-- Dataset records follows --
Here is a tiny trained network, its code and every weight. The questions are about switching its units off for an input and a target symbol, where a switched-off unit gives its printed mean instead of its output.

import numpy as np


def w(rows, s, z=0):
    codes = np.array(rows[::2]) - 128.0
    scale = np.full(codes.shape[1], s)
    scale[-1] = z or s
    return codes * scale


def norm(h):
    return h / np.sqrt((h * h).mean(-1, keepdims=True) + 1e-5)


def f(y):
    return np.maximum(y, 0)


def softmax(a):
    e = np.exp(a - a.max(-1, keepdims=True))
    return e / e.sum(-1, keepdims=True)


def log_softmax(a):
    a = a - a.max(-1, keepdims=True)
    return a - np.log(np.exp(a).sum(-1, keepdims=True))


def net(x, mask):
    ids = ['ΘΞΣΦΨΩβγζημτ'.index(c) for c in x.split()]
    T = len(ids)
    res = E[ids] + P[:T]
    u = 0
    for l in range(3):
        q, k, v = (norm(res) @ M[l].T for M in (Q, K, V))
        z = softmax(np.where(np.tri(T) > 0, q @ k.T / 3**0.5, -1e9)) @ v
        res = res + np.where(mask[u], z, O[l][:, -1]) @ O[l][:, :-1]
        u += 1
        y = f(norm(res) @ A[l][:, :-1].T + A[l][:, -1])
        res = res + np.where(mask[u : u + 4], y, B[l][:, -1]) @ B[l][:, :-1]
        u += 4
    return log_softmax(norm(res)[-1] @ U[:, :-1].T + U[:, -1])


Q, K, V, O, A, B = {}, {}, {}, {}, {}, {}
E = w([
[92,186,147,54,166,111],'Θ',
[126,157,117,37,143,183],'Ξ',
[104,104,119,93,198,157],'Σ',
[180,46,146,67,84,150],'Φ',
[145,90,135,30,159,113],'Ψ',
[148,107,115,186,94,87],'Ω',
[133,157,83,88,139,156],'β',
[153,138,166,125,85,46],'γ',
[218,137,135,142,249,173],'ζ',
[103,139,75,120,140,181],'η',
[84,149,129,132,184,98],'μ',
[117,235,116,175,86,162],'τ',
],0.02)
P = w([
[25,158,254,133,97,210],'0',
[102,128,84,42,183,94],'1',
[109,138,99,49,178,109],'2',
[122,145,110,60,164,112],'3',
[110,148,114,57,174,118],'4',
[110,154,118,66,154,114],'5',
[108,152,120,57,164,120],'6',
[117,156,126,63,155,123],'7',
[129,150,126,64,155,123],'8',
[114,158,126,53,151,127],'9',
[117,153,137,57,158,133],'10',
[124,160,123,56,163,120],'11',
],0.0063)
Q[0] = w([
[93,80,86,253,87,107],'0.h0',
[73,139,116,22,110,163],'0.h0',
[185,74,133,201,169,86],'0.h0',
],0.011)
K[0] = w([
[105,125,42,103,104,71],'0.h0',
[185,138,159,114,200,145],'0.h0',
[80,104,97,114,11,99],'0.h0',
],0.012)
V[0] = w([
[148,165,162,138,173,96],'0.h0',
[253,157,128,149,197,160],'0.h0',
[121,113,84,83,108,148],'0.h0',
],0.0069)
O[0] = w([
[133,150,164,192,209,130,184],'0.h0',
[59,163,65,172,254,108,252],'0.h0',
[218,111,123,142,154,75,206],'0.h0',
],0.0083,0.0022)
A[0] = w([
[104,37,29,148,130,201,253],'0.n0',
[135,95,102,116,59,34,198],'0.n1',
[117,1,173,78,123,126,113],'0.n2',
[141,137,88,72,179,189,130],'0.n3',
],0.0091,0.0037)
B[0] = w([
[168,143,225,209,2,154,199],'0.n0',
[60,4,153,188,135,160,183],'0.n1',
[125,30,198,131,142,93,182],'0.n2',
[43,67,34,145,93,117,254],'0.n3',
],0.0088,0.0082)
Q[1] = w([
[242,237,103,87,110,209],'1.h0',
[39,22,39,161,173,207],'1.h0',
[208,72,209,103,1,114],'1.h0',
],0.0066)
K[1] = w([
[151,178,167,138,111,102],'1.h0',
[92,78,176,114,116,179],'1.h0',
[129,121,103,151,97,7],'1.h0',
],0.015)
V[1] = w([
[74,112,170,15,186,92],'1.h0',
[36,151,205,77,14,140],'1.h0',
[144,2,66,106,143,95],'1.h0',
],0.0052)
O[1] = w([
[77,100,100,107,125,76,189],'1.h0',
[142,240,184,140,132,9,250],'1.h0',
[111,2,130,88,63,55,255],'1.h0',
],0.009,0.004)
A[1] = w([
[93,152,69,161,79,97,129],'1.n0',
[158,133,127,9,150,159,172],'1.n1',
[135,143,117,157,95,114,126],'1.n2',
[127,148,129,96,57,139,253],'1.n3',
],0.014,0.003)
B[1] = w([
[192,63,170,2,153,142,254],'1.n0',
[9,144,22,164,32,130,223],'1.n1',
[93,76,106,158,164,130,161],'1.n2',
[155,137,87,123,236,245,241],'1.n3',
],0.009,0.0055)
Q[2] = w([
[104,135,8,96,219,139],'2.h0',
[141,123,129,188,232,59],'2.h0',
[122,97,177,80,51,67],'2.h0',
],0.015)
K[2] = w([
[53,143,230,10,93,178],'2.h0',
[91,143,233,109,205,120],'2.h0',
[144,70,41,174,166,61],'2.h0',
],0.012)
V[2] = w([
[156,195,125,141,199,180],'2.h0',
[170,179,159,102,5,145],'2.h0',
[53,135,173,145,175,151],'2.h0',
],0.011)
O[2] = w([
[139,57,158,120,113,121,1],'2.h0',
[32,133,135,46,104,127,43],'2.h0',
[177,67,5,102,113,117,163],'2.h0',
],0.015,0.0065)
A[2] = w([
[168,121,70,95,152,83,254],'2.n0',
[182,72,253,188,109,100,86],'2.n1',
[94,106,169,191,56,13,122],'2.n2',
[77,28,136,189,145,168,148],'2.n3',
],0.011,0.0066)
B[2] = w([
[119,125,234,152,194,134,250],'2.n0',
[175,232,134,24,32,76,178],'2.n1',
[250,111,15,140,129,109,184],'2.n2',
[1,162,179,184,95,164,210],'2.n3',
],0.0085,0.012)
U = w([
[66,249,140,116,111,52,172],'Θ',
[129,128,16,77,80,159,193],'Ξ',
[70,157,226,201,133,114,38],'Σ',
[102,125,201,72,73,89,253],'Φ',
[105,43,102,116,132,48,29],'Ψ',
[83,164,73,210,66,123,106],'Ω',
[188,69,126,59,157,150,123],'β',
[202,164,37,110,125,81,171],'γ',
[170,89,72,184,141,164,68],'ζ',
[105,90,160,136,93,205,86],'η',
[160,169,199,143,184,63,143],'μ',
[161,227,126,148,135,161,249],'τ',
],0.013,0.0037)

Each question gives the input, a string of symbols that net reads in full, and the target symbol t.
The units are the heads (3 rows each of Q, K, V and O) and the neurons (one row each of A and B). Each row of codes is followed by its name. A weight is (code - 128) times the scale printed after its matrix; where a second scale follows, it is the last column's (O, A, B and U).
mask holds one flag per unit, layer by layer, with each layer's heads first. A switched-off unit (its flag False) gives its mean, the last column of its rows in O or B, instead of its output. The means were averaged over made-up inputs and are rounded, as every weight is.
A unit's drop is (log p(t) with every unit on - log p(t) with that unit switched off) / (log p(t) with every unit on - log p(t) with every unit switched off).
The circuit of an input: a set's keep is (log p(t) with only the set's units on - log p(t) with every unit switched off) / (log p(t) with every unit on - log p(t) with every unit switched off). Starting from the 12 units with the biggest drops (on a tie, the unit counted first), units are removed one at a time, each time the one whose removal leaves the highest keep (on an exact tie, the one counted first), for as long as the keep stays at least 0.8.
circuit, biggest first: the units of the circuit, biggest drop first
most important unit: the unit with the biggest drop
k most important neurons: the k neurons with the biggest drops, biggest first
top k neurons in layer l: the k neurons of layer l with the biggest drops, biggest first
input Ξ Ξ Ξ Φ Ξ γ Ψ ζ Ψ Θ, target μ: most important unit	0.h0
input Ω ζ Ω Ω Ψ Ξ Φ Ψ Φ, target Ω: circuit, biggest first	[0.h0; 1.n0; 0.n0]
input Ξ Θ Φ Σ μ Σ Ξ ζ τ μ Θ η, target μ: top 2 neurons in layer 0	[0.n1; 0.n0]
input β Ξ Θ Σ, target Σ: 4 most important neurons	[2.n3; 1.n1; 0.n0; 0.n1]
input Φ Θ τ Θ Ξ Ψ β ζ, target Θ: 2 most important neurons	[1.n1; 0.n0]
input ζ Ψ Ξ γ γ Φ Ξ Ξ Ω Ψ, target ζ: circuit, biggest first	[0.h0; 2.h0]
input η Φ Φ γ Ω ζ, target Φ: circuit, biggest first	[2.h0; 0.h0; 1.h0]
input Θ Ξ Θ η Ψ Θ Φ Ξ Ξ ζ, target Ψ: circuit, biggest first	[2.h0; 0.h0; 1.n3; 1.h0]
input β ζ η Φ Ω η, target Σ: 2 most important neurons	[1.n3; 2.n3]
input Θ μ Φ Σ η Φ μ, target μ: 2 most important neurons	[1.n3; 2.n0]
input Ξ β Ω Ψ ζ Φ Ξ τ, target μ: 2 most important neurons	[1.n3; 1.n0]
input Σ Φ Ξ Σ Ω η Ξ Ω τ, target τ: circuit, biggest first	[0.n3; 1.h0]
input Ψ η τ η Ω τ, target τ: 3 most important neurons	[0.n3; 2.n0; 0.n1]
input ζ Ψ μ, target ζ: circuit, biggest first	[2.h0; 1.h0]
input Ξ ζ β Ψ Σ, target μ: most important unit	1.n1
input Φ β ζ Ξ, target Θ: circuit, biggest first	[0.h0; 2.h0]
input η τ μ Ξ γ Θ Ξ ζ, target Φ: 2 most important neurons	[0.n0; 1.n1]
input Ξ ζ Θ τ Ξ Φ Θ Ω Φ Ξ η Ψ, target μ: circuit, biggest first	[0.h0; 1.h0]
input Ω β Θ Ψ Φ Ξ Θ Φ τ Φ Ω Φ, target Φ: top 3 neurons in layer 0	[0.n2; 0.n1; 0.n3]
input γ ζ Σ β Ω Φ Ξ Φ τ, target Ξ: circuit, biggest first	[0.h0; 1.h0; 2.h0; 1.n0]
-- Dataset records concluded --
#### Task prompt:
Track down every line in the entries that includes the string "keepdims", and copy it.

#### Answer:
    return h / np.sqrt((h * h).mean(-1, keepdims=True) + 1e-5)
    e = np.exp(a - a.max(-1, keepdims=True))
    return e / e.sum(-1, keepdims=True)
    a = a - a.max(-1, keepdims=True)
    return a - np.log(np.exp(a).sum(-1, keepdims=True))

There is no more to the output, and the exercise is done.